Data records:
Points on a hilly landscape, in no order, each with its height.
A ball rolls from a point to the lowest of its 2 nearest points, and stops where none of them is lower. Distance is the straight distance between rows; heights are no part of it.
nev height 568: [ 38 -28   1  17  13  34  15 -30  -1  10  16  -8  11   8  14 -19   1  21
 -12 -36 -26 -25]
fela height 37: [ 18 -25 -10 -16   8  29 -42   6  14 -19   7  17  22  19  -7 -29   7  29
  33  -7 -33  29]
zilu height 192: [  2  10 -32 -19  -5  21 -11  54  31 -21 -29  -8  11   2   7  25 -48  -7
 -37  -8  -5 -19]
Rig height 528: [-25  19  -9  -3  -9   5  25  23  31 -11  30  -6 -29 -22 -46  -2  44   1
 -43  37   9 -29]
lib height 206: [-27   0  44   2 -21  42 -10 -15 -16  20 -28  15  24  14 -17  30   1 -11
 -45  33  24  20]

§ **ASSIGNMENT**: Go through the data above and return every line exactly.

§ **ANSWER TO THE PROBLEM**:
Points on a hilly landscape, in no order, each with its height.
A ball rolls from a point to the lowest of its 2 nearest points, and stops where none of them is lower. Distance is the straight distance between rows; heights are no part of it.
nev height 568: [ 38 -28   1  17  13  34  15 -30  -1  10  16  -8  11   8  14 -19   1  21
 -12 -36 -26 -25]
fela height 37: [ 18 -25 -10 -16   8  29 -42   6  14 -19   7  17  22  19  -7 -29   7  29
  33  -7 -33  29]
zilu height 192: [  2  10 -32 -19  -5  21 -11  54  31 -21 -29  -8  11   2   7  25 -48  -7
 -37  -8  -5 -19]
Rig height 528: [-25  19  -9  -3  -9   5  25  23  31 -11  30  -6 -29 -22 -46  -2  44   1
 -43  37   9 -29]
lib height 206: [-27   0  44   2 -21  42 -10 -15 -16  20 -28  15  24  14 -17  30   1 -11
 -45  33  24  20]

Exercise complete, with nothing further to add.